▶ _Work task_:
Go through the lines below and transcribe each one exactly.

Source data
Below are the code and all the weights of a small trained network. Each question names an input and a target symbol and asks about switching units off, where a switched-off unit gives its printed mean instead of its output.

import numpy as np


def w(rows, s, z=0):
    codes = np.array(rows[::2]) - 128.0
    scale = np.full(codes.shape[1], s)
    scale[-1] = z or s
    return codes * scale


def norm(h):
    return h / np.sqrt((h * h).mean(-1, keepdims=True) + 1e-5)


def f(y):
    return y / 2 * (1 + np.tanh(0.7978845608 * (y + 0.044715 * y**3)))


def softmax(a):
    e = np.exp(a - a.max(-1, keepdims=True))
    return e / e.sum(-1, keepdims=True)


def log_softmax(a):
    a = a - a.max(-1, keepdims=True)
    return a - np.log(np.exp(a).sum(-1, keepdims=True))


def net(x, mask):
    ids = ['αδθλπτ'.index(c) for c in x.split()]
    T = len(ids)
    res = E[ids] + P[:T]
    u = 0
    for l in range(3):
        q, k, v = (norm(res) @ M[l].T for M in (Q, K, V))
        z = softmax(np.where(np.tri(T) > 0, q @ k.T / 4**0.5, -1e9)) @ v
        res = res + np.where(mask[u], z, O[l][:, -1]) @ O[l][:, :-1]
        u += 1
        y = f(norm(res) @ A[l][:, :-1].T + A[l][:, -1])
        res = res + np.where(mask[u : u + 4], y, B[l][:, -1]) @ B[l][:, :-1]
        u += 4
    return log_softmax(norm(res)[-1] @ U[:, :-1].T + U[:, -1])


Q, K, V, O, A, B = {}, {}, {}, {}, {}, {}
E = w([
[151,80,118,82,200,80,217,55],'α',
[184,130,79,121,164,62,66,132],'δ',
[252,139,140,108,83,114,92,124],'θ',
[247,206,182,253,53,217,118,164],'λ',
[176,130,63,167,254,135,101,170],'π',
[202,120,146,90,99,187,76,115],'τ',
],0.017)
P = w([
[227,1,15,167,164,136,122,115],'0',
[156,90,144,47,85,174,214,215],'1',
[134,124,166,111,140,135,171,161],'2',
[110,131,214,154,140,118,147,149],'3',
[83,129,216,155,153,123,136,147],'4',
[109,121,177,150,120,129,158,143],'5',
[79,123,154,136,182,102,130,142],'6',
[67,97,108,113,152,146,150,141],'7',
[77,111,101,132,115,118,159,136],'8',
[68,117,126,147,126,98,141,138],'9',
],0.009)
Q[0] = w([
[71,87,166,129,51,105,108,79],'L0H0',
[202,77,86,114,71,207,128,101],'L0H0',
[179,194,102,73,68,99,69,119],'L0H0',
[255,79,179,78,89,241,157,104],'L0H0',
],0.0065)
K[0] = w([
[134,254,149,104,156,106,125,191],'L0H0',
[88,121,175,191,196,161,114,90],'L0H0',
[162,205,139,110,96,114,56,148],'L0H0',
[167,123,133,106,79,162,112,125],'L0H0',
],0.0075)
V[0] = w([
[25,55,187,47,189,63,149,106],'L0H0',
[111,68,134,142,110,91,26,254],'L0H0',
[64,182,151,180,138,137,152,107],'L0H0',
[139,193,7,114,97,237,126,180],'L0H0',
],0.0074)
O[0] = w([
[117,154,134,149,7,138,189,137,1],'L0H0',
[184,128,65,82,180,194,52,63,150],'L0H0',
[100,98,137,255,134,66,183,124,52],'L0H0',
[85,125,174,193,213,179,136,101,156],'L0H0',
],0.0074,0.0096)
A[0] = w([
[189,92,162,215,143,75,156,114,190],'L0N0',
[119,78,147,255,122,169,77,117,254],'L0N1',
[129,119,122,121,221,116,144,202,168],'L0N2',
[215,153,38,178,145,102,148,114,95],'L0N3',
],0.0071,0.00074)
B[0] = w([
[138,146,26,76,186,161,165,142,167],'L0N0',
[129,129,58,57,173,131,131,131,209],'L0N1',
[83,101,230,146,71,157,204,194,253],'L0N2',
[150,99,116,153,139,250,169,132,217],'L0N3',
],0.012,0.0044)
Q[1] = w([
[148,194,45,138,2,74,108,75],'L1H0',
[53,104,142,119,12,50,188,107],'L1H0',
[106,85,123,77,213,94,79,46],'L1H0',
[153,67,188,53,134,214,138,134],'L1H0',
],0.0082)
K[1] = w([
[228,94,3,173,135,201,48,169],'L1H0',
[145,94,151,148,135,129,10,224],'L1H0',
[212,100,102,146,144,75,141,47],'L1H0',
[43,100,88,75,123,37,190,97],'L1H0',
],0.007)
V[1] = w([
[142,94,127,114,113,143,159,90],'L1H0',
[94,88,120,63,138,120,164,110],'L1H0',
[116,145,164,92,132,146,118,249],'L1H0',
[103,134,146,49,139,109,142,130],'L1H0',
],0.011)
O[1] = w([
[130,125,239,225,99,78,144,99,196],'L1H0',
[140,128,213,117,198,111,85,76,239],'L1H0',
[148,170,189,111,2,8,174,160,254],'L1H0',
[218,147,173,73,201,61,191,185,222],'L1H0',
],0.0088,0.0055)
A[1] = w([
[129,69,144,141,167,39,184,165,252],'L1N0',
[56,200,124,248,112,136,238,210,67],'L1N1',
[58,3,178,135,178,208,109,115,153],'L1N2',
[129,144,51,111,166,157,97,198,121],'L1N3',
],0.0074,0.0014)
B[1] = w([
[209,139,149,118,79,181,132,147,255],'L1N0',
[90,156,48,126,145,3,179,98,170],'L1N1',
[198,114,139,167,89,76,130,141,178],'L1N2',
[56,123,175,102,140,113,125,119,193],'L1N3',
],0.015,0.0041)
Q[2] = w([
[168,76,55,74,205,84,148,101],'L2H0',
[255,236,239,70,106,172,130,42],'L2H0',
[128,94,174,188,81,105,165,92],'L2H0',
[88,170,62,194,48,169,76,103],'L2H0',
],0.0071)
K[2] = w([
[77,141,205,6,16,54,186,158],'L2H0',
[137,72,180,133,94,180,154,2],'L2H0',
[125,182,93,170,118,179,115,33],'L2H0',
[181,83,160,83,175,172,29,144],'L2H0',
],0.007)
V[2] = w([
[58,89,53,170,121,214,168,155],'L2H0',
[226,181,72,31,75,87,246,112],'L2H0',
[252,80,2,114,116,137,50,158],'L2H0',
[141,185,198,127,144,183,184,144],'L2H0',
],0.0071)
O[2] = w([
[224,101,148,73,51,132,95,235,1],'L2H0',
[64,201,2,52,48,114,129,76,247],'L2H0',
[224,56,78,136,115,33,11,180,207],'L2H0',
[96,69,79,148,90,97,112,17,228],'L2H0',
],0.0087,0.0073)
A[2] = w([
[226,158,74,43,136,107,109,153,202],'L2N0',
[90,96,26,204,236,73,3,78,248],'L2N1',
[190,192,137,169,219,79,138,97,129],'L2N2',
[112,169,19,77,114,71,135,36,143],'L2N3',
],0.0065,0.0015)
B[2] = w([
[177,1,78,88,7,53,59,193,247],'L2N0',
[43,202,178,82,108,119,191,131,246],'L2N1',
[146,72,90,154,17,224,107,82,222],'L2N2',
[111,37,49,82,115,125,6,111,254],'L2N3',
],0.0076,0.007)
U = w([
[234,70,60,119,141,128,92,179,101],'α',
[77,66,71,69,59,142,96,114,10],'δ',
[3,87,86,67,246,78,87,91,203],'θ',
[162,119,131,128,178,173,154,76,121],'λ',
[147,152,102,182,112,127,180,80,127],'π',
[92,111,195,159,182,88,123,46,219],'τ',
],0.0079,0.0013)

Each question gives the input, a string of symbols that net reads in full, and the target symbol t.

▶ _Worked solution_:
Below are the code and all the weights of a small trained network. Each question names an input and a target symbol and asks about switching units off, where a switched-off unit gives its printed mean instead of its output.

import numpy as np


def w(rows, s, z=0):
    codes = np.array(rows[::2]) - 128.0
    scale = np.full(codes.shape[1], s)
    scale[-1] = z or s
    return codes * scale


def norm(h):
    return h / np.sqrt((h * h).mean(-1, keepdims=True) + 1e-5)


def f(y):
    return y / 2 * (1 + np.tanh(0.7978845608 * (y + 0.044715 * y**3)))


def softmax(a):
    e = np.exp(a - a.max(-1, keepdims=True))
    return e / e.sum(-1, keepdims=True)


def log_softmax(a):
    a = a - a.max(-1, keepdims=True)
    return a - np.log(np.exp(a).sum(-1, keepdims=True))


def net(x, mask):
    ids = ['αδθλπτ'.index(c) for c in x.split()]
    T = len(ids)
    res = E[ids] + P[:T]
    u = 0
    for l in range(3):
        q, k, v = (norm(res) @ M[l].T for M in (Q, K, V))
        z = softmax(np.where(np.tri(T) > 0, q @ k.T / 4**0.5, -1e9)) @ v
        res = res + np.where(mask[u], z, O[l][:, -1]) @ O[l][:, :-1]
        u += 1
        y = f(norm(res) @ A[l][:, :-1].T + A[l][:, -1])
        res = res + np.where(mask[u : u + 4], y, B[l][:, -1]) @ B[l][:, :-1]
        u += 4
    return log_softmax(norm(res)[-1] @ U[:, :-1].T + U[:, -1])


Q, K, V, O, A, B = {}, {}, {}, {}, {}, {}
E = w([
[151,80,118,82,200,80,217,55],'α',
[184,130,79,121,164,62,66,132],'δ',
[252,139,140,108,83,114,92,124],'θ',
[247,206,182,253,53,217,118,164],'λ',
[176,130,63,167,254,135,101,170],'π',
[202,120,146,90,99,187,76,115],'τ',
],0.017)
P = w([
[227,1,15,167,164,136,122,115],'0',
[156,90,144,47,85,174,214,215],'1',
[134,124,166,111,140,135,171,161],'2',
[110,131,214,154,140,118,147,149],'3',
[83,129,216,155,153,123,136,147],'4',
[109,121,177,150,120,129,158,143],'5',
[79,123,154,136,182,102,130,142],'6',
[67,97,108,113,152,146,150,141],'7',
[77,111,101,132,115,118,159,136],'8',
[68,117,126,147,126,98,141,138],'9',
],0.009)
Q[0] = w([
[71,87,166,129,51,105,108,79],'L0H0',
[202,77,86,114,71,207,128,101],'L0H0',
[179,194,102,73,68,99,69,119],'L0H0',
[255,79,179,78,89,241,157,104],'L0H0',
],0.0065)
K[0] = w([
[134,254,149,104,156,106,125,191],'L0H0',
[88,121,175,191,196,161,114,90],'L0H0',
[162,205,139,110,96,114,56,148],'L0H0',
[167,123,133,106,79,162,112,125],'L0H0',
],0.0075)
V[0] = w([
[25,55,187,47,189,63,149,106],'L0H0',
[111,68,134,142,110,91,26,254],'L0H0',
[64,182,151,180,138,137,152,107],'L0H0',
[139,193,7,114,97,237,126,180],'L0H0',
],0.0074)
O[0] = w([
[117,154,134,149,7,138,189,137,1],'L0H0',
[184,128,65,82,180,194,52,63,150],'L0H0',
[100,98,137,255,134,66,183,124,52],'L0H0',
[85,125,174,193,213,179,136,101,156],'L0H0',
],0.0074,0.0096)
A[0] = w([
[189,92,162,215,143,75,156,114,190],'L0N0',
[119,78,147,255,122,169,77,117,254],'L0N1',
[129,119,122,121,221,116,144,202,168],'L0N2',
[215,153,38,178,145,102,148,114,95],'L0N3',
],0.0071,0.00074)
B[0] = w([
[138,146,26,76,186,161,165,142,167],'L0N0',
[129,129,58,57,173,131,131,131,209],'L0N1',
[83,101,230,146,71,157,204,194,253],'L0N2',
[150,99,116,153,139,250,169,132,217],'L0N3',
],0.012,0.0044)
Q[1] = w([
[148,194,45,138,2,74,108,75],'L1H0',
[53,104,142,119,12,50,188,107],'L1H0',
[106,85,123,77,213,94,79,46],'L1H0',
[153,67,188,53,134,214,138,134],'L1H0',
],0.0082)
K[1] = w([
[228,94,3,173,135,201,48,169],'L1H0',
[145,94,151,148,135,129,10,224],'L1H0',
[212,100,102,146,144,75,141,47],'L1H0',
[43,100,88,75,123,37,190,97],'L1H0',
],0.007)
V[1] = w([
[142,94,127,114,113,143,159,90],'L1H0',
[94,88,120,63,138,120,164,110],'L1H0',
[116,145,164,92,132,146,118,249],'L1H0',
[103,134,146,49,139,109,142,130],'L1H0',
],0.011)
O[1] = w([
[130,125,239,225,99,78,144,99,196],'L1H0',
[140,128,213,117,198,111,85,76,239],'L1H0',
[148,170,189,111,2,8,174,160,254],'L1H0',
[218,147,173,73,201,61,191,185,222],'L1H0',
],0.0088,0.0055)
A[1] = w([
[129,69,144,141,167,39,184,165,252],'L1N0',
[56,200,124,248,112,136,238,210,67],'L1N1',
[58,3,178,135,178,208,109,115,153],'L1N2',
[129,144,51,111,166,157,97,198,121],'L1N3',
],0.0074,0.0014)
B[1] = w([
[209,139,149,118,79,181,132,147,255],'L1N0',
[90,156,48,126,145,3,179,98,170],'L1N1',
[198,114,139,167,89,76,130,141,178],'L1N2',
[56,123,175,102,140,113,125,119,193],'L1N3',
],0.015,0.0041)
Q[2] = w([
[168,76,55,74,205,84,148,101],'L2H0',
[255,236,239,70,106,172,130,42],'L2H0',
[128,94,174,188,81,105,165,92],'L2H0',
[88,170,62,194,48,169,76,103],'L2H0',
],0.0071)
K[2] = w([
[77,141,205,6,16,54,186,158],'L2H0',
[137,72,180,133,94,180,154,2],'L2H0',
[125,182,93,170,118,179,115,33],'L2H0',
[181,83,160,83,175,172,29,144],'L2H0',
],0.007)
V[2] = w([
[58,89,53,170,121,214,168,155],'L2H0',
[226,181,72,31,75,87,246,112],'L2H0',
[252,80,2,114,116,137,50,158],'L2H0',
[141,185,198,127,144,183,184,144],'L2H0',
],0.0071)
O[2] = w([
[224,101,148,73,51,132,95,235,1],'L2H0',
[64,201,2,52,48,114,129,76,247],'L2H0',
[224,56,78,136,115,33,11,180,207],'L2H0',
[96,69,79,148,90,97,112,17,228],'L2H0',
],0.0087,0.0073)
A[2] = w([
[226,158,74,43,136,107,109,153,202],'L2N0',
[90,96,26,204,236,73,3,78,248],'L2N1',
[190,192,137,169,219,79,138,97,129],'L2N2',
[112,169,19,77,114,71,135,36,143],'L2N3',
],0.0065,0.0015)
B[2] = w([
[177,1,78,88,7,53,59,193,247],'L2N0',
[43,202,178,82,108,119,191,131,246],'L2N1',
[146,72,90,154,17,224,107,82,222],'L2N2',
[111,37,49,82,115,125,6,111,254],'L2N3',
],0.0076,0.007)
U = w([
[234,70,60,119,141,128,92,179,101],'α',
[77,66,71,69,59,142,96,114,10],'δ',
[3,87,86,67,246,78,87,91,203],'θ',
[162,119,131,128,178,173,154,76,121],'λ',
[147,152,102,182,112,127,180,80,127],'π',
[92,111,195,159,182,88,123,46,219],'τ',
],0.0079,0.0013)

Each question gives the input, a string of symbols that net reads in full, and the target symbol t.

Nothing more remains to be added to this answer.